Below is a small trained network, with its code and all its weights. Each question gives an input and a class and asks what happens when units are switched off, that is, made to give their printed mean instead of their output.

import numpy as np


def w(rows, s, z=0):
    codes = np.array(rows[::2]) - 128.0
    scale = np.full(codes.shape[1], s)
    scale[-1] = z or s
    return codes * scale


def norm(h):
    return h / np.sqrt((h * h).mean(-1, keepdims=True) + 1e-5)


def f(y):
    return y / 2 * (1 + np.tanh(0.7978845608 * (y + 0.044715 * y**3)))


def log_softmax(a):
    a = a - a.max(-1, keepdims=True)
    return a - np.log(np.exp(a).sum(-1, keepdims=True))


def net(x, mask):
    res = np.array(x, float).reshape(1, 7) / 4 @ E
    u = 0
    for l in range(2):
        y = f(norm(res) @ A[l][:, :-1].T + A[l][:, -1])
        res = res + np.where(mask[u : u + 7], y, B[l][:, -1]) @ B[l][:, :-1]
        u += 7
    return log_softmax(norm(res)[-1] @ U[:, :-1].T + U[:, -1])


A, B = {}, {}
E = w([
[111,62,80,245,110,93],'x0',
[131,138,119,133,132,132],'x1',
[122,137,147,150,142,136],'x2',
[129,142,119,137,132,135],'x3',
[132,133,117,129,134,129],'x4',
[48,178,118,131,162,31],'x5',
[123,139,146,152,145,138],'x6',
],0.011)
A[0] = w([
[102,142,138,194,104,196,206],'L0N1',
[125,34,64,247,100,79,252],'L0N2',
[182,58,144,124,102,93,198],'L0N3',
[136,118,81,144,134,173,192],'L0N4',
[134,170,31,127,96,158,102],'L0N5',
[45,182,113,131,142,16,218],'L0N6',
[179,44,103,200,131,118,51],'L0N7',
],0.015,0.0027)
B[0] = w([
[160,91,127,92,134,124,162],'L0N1',
[90,147,72,206,114,191,253],'L0N2',
[156,120,146,112,142,135,166],'L0N3',
[163,116,136,138,162,113,154],'L0N4',
[133,108,168,111,127,135,139],'L0N5',
[115,155,137,124,124,42,227],'L0N6',
[104,96,79,5,124,101,195],'L0N7',
],0.024,0.017)
A[1] = w([
[105,93,174,179,93,42,184],'L1N1',
[156,36,146,181,123,252,6],'L1N2',
[108,110,176,131,46,250,205],'L1N3',
[194,114,251,116,132,64,237],'L1N4',
[234,68,241,107,134,176,152],'L1N5',
[109,168,75,157,117,209,21],'L1N6',
[78,123,158,236,101,135,24],'L1N7',
],0.017,0.0018)
B[1] = w([
[131,92,104,121,119,231,209],'L1N1',
[147,75,88,19,165,102,222],'L1N2',
[209,128,121,143,163,148,203],'L1N3',
[148,173,180,57,78,134,234],'L1N4',
[129,178,135,253,144,143,249],'L1N5',
[166,133,218,122,152,94,205],'L1N6',
[126,111,92,184,58,58,163],'L1N7',
],0.027,0.011)
U = w([
[219,199,173,189,157,178,214],'0',
[83,207,197,10,42,118,199],'1',
[70,102,153,112,146,141,43],'2',
[93,90,162,128,138,138,17],'3',
[85,81,170,134,133,155,2],'4',
[95,84,171,128,135,142,16],'5',
[163,17,35,77,188,159,205],'6',
[49,127,35,220,54,58,158],'7',
],0.014,0.0062)

Each question gives the input, the list of numbers given to net, and the class t.
The units are the neurons (one row each of A and B). Each row of codes is followed by its name. A weight is (code - 128) times the scale printed after its matrix; where a second scale follows, it is the last column's (A, B and U).
mask holds one flag per neuron, layer by layer. A switched-off neuron (its flag False) gives its mean, the last column of its row in B, instead of its output. The means were averaged over made-up inputs and are rounded, as every weight is.
A unit's drop is (log p(t) with every unit on - log p(t) with that unit switched off) / (log p(t) with every unit on - log p(t) with every unit switched off).
The circuit of an input: a set's keep is (log p(t) with only the set's units on - log p(t) with every unit switched off) / (log p(t) with every unit on - log p(t) with every unit switched off). Starting from the 12 units with the biggest drops (on a tie, the unit counted first), units are removed one at a time, each time the one whose removal leaves the highest keep (on an exact tie, the one counted first), for as long as the keep stays at least 0.8.
units of the circuit, in order: the units of the circuit, biggest drop first
unit that matters most: the unit with the biggest drop
k most important neurons: the k neurons with the biggest drops, biggest first
top k neurons in layer l: the k neurons of layer l with the biggest drops, biggest first
drop of u: that unit's drop, to one decimal
input [0,-2,-3,-2,-7,8,-3], class 1: units of the circuit, in order : [L0N2]
input [0,-6,0,-5,-5,-1,-5], class 0: units of the circuit, in order : [L0N6 L0N3 L0N2 L1N5]
input [-1,-7,-1,-7,-4,-1,-3], class 0: units of the circuit, in order : [L0N2 L1N5 L0N7]
input [-8,-8,7,-6,4,-2,-6], class 0: 3 most important neurons : [L0N6 L0N7 L0N2]
input [-1,8,-6,-8,-3,-8,-5], class 0: units of the circuit, in order : [L0N2 L1N5 L0N6]
input [5,-5,1,1,-4,0,3], class 6: top 3 neurons in layer 0 : [L0N6 L0N7 L0N1]
input [-5,-8,-5,-6,7,-7,-6], class 0: 2 most important neurons : [L0N2 L1N5]
input [0,-3,-6,-4,6,-3,-3], class 0: 3 most important neurons : [L0N2 L0N6 L1N5]
input [-7,3,-8,-2,-2,-2,3], class 0: 2 most important neurons : [L0N6 L0N7]
input [5,-1,7,-8,-2,1,8], class 7: 2 most important neurons : [L0N2 L1N1]
input [-2,-4,-5,4,2,-7,-5], class 0: 3 most important neurons : [L0N2 L1N5 L0N6]
input [-3,1,5,5,-1,2,2], class 1: 2 most important neurons : [L0N2 L1N5]
input [0,5,8,6,2,4,-4], class 1: top 2 neurons in layer 0 : [L0N2 L0N6]
input [2,1,2,8,8,1,8], class 7: unit that matters most : L1N7
input [3,5,2,4,-3,-5,8], class 6: drop of L1N1 : 0.0
input [-1,-4,5,8,-1,6,-7], class 1: drop of L0N2 : 5.0
input [0,5,4,1,2,1,0], class 1: drop of L0N2 : 1.9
──────────────────────────────
### Your instructions
Reproduce the entries above in full, precisely as written.

### Response to the exercise
Below is a small trained network, with its code and all its weights. Each question gives an input and a class and asks what happens when units are switched off, that is, made to give their printed mean instead of their output.

import numpy as np


def w(rows, s, z=0):
    codes = np.array(rows[::2]) - 128.0
    scale = np.full(codes.shape[1], s)
    scale[-1] = z or s
    return codes * scale


def norm(h):
    return h / np.sqrt((h * h).mean(-1, keepdims=True) + 1e-5)


def f(y):
    return y / 2 * (1 + np.tanh(0.7978845608 * (y + 0.044715 * y**3)))


def log_softmax(a):
    a = a - a.max(-1, keepdims=True)
    return a - np.log(np.exp(a).sum(-1, keepdims=True))


def net(x, mask):
    res = np.array(x, float).reshape(1, 7) / 4 @ E
    u = 0
    for l in range(2):
        y = f(norm(res) @ A[l][:, :-1].T + A[l][:, -1])
        res = res + np.where(mask[u : u + 7], y, B[l][:, -1]) @ B[l][:, :-1]
        u += 7
    return log_softmax(norm(res)[-1] @ U[:, :-1].T + U[:, -1])


A, B = {}, {}
E = w([
[111,62,80,245,110,93],'x0',
[131,138,119,133,132,132],'x1',
[122,137,147,150,142,136],'x2',
[129,142,119,137,132,135],'x3',
[132,133,117,129,134,129],'x4',
[48,178,118,131,162,31],'x5',
[123,139,146,152,145,138],'x6',
],0.011)
A[0] = w([
[102,142,138,194,104,196,206],'L0N1',
[125,34,64,247,100,79,252],'L0N2',
[182,58,144,124,102,93,198],'L0N3',
[136,118,81,144,134,173,192],'L0N4',
[134,170,31,127,96,158,102],'L0N5',
[45,182,113,131,142,16,218],'L0N6',
[179,44,103,200,131,118,51],'L0N7',
],0.015,0.0027)
B[0] = w([
[160,91,127,92,134,124,162],'L0N1',
[90,147,72,206,114,191,253],'L0N2',
[156,120,146,112,142,135,166],'L0N3',
[163,116,136,138,162,113,154],'L0N4',
[133,108,168,111,127,135,139],'L0N5',
[115,155,137,124,124,42,227],'L0N6',
[104,96,79,5,124,101,195],'L0N7',
],0.024,0.017)
A[1] = w([
[105,93,174,179,93,42,184],'L1N1',
[156,36,146,181,123,252,6],'L1N2',
[108,110,176,131,46,250,205],'L1N3',
[194,114,251,116,132,64,237],'L1N4',
[234,68,241,107,134,176,152],'L1N5',
[109,168,75,157,117,209,21],'L1N6',
[78,123,158,236,101,135,24],'L1N7',
],0.017,0.0018)
B[1] = w([
[131,92,104,121,119,231,209],'L1N1',
[147,75,88,19,165,102,222],'L1N2',
[209,128,121,143,163,148,203],'L1N3',
[148,173,180,57,78,134,234],'L1N4',
[129,178,135,253,144,143,249],'L1N5',
[166,133,218,122,152,94,205],'L1N6',
[126,111,92,184,58,58,163],'L1N7',
],0.027,0.011)
U = w([
[219,199,173,189,157,178,214],'0',
[83,207,197,10,42,118,199],'1',
[70,102,153,112,146,141,43],'2',
[93,90,162,128,138,138,17],'3',
[85,81,170,134,133,155,2],'4',
[95,84,171,128,135,142,16],'5',
[163,17,35,77,188,159,205],'6',
[49,127,35,220,54,58,158],'7',
],0.014,0.0062)

Each question gives the input, the list of numbers given to net, and the class t.
The units are the neurons (one row each of A and B). Each row of codes is followed by its name. A weight is (code - 128) times the scale printed after its matrix; where a second scale follows, it is the last column's (A, B and U).
mask holds one flag per neuron, layer by layer. A switched-off neuron (its flag False) gives its mean, the last column of its row in B, instead of its output. The means were averaged over made-up inputs and are rounded, as every weight is.
A unit's drop is (log p(t) with every unit on - log p(t) with that unit switched off) / (log p(t) with every unit on - log p(t) with every unit switched off).
The circuit of an input: a set's keep is (log p(t) with only the set's units on - log p(t) with every unit switched off) / (log p(t) with every unit on - log p(t) with every unit switched off). Starting from the 12 units with the biggest drops (on a tie, the unit counted first), units are removed one at a time, each time the one whose removal leaves the highest keep (on an exact tie, the one counted first), for as long as the keep stays at least 0.8.
units of the circuit, in order: the units of the circuit, biggest drop first
unit that matters most: the unit with the biggest drop
k most important neurons: the k neurons with the biggest drops, biggest first
top k neurons in layer l: the k neurons of layer l with the biggest drops, biggest first
drop of u: that unit's drop, to one decimal
input [0,-2,-3,-2,-7,8,-3], class 1: units of the circuit, in order : [L0N2]
input [0,-6,0,-5,-5,-1,-5], class 0: units of the circuit, in order : [L0N6 L0N3 L0N2 L1N5]
input [-1,-7,-1,-7,-4,-1,-3], class 0: units of the circuit, in order : [L0N2 L1N5 L0N7]
input [-8,-8,7,-6,4,-2,-6], class 0: 3 most important neurons : [L0N6 L0N7 L0N2]
input [-1,8,-6,-8,-3,-8,-5], class 0: units of the circuit, in order : [L0N2 L1N5 L0N6]
input [5,-5,1,1,-4,0,3], class 6: top 3 neurons in layer 0 : [L0N6 L0N7 L0N1]
input [-5,-8,-5,-6,7,-7,-6], class 0: 2 most important neurons : [L0N2 L1N5]
input [0,-3,-6,-4,6,-3,-3], class 0: 3 most important neurons : [L0N2 L0N6 L1N5]
input [-7,3,-8,-2,-2,-2,3], class 0: 2 most important neurons : [L0N6 L0N7]
input [5,-1,7,-8,-2,1,8], class 7: 2 most important neurons : [L0N2 L1N1]
input [-2,-4,-5,4,2,-7,-5], class 0: 3 most important neurons : [L0N2 L1N5 L0N6]
input [-3,1,5,5,-1,2,2], class 1: 2 most important neurons : [L0N2 L1N5]
input [0,5,8,6,2,4,-4], class 1: top 2 neurons in layer 0 : [L0N2 L0N6]
input [2,1,2,8,8,1,8], class 7: unit that matters most : L1N7
input [3,5,2,4,-3,-5,8], class 6: drop of L1N1 : 0.0
input [-1,-4,5,8,-1,6,-7], class 1: drop of L0N2 : 5.0
input [0,5,4,1,2,1,0], class 1: drop of L0N2 : 1.9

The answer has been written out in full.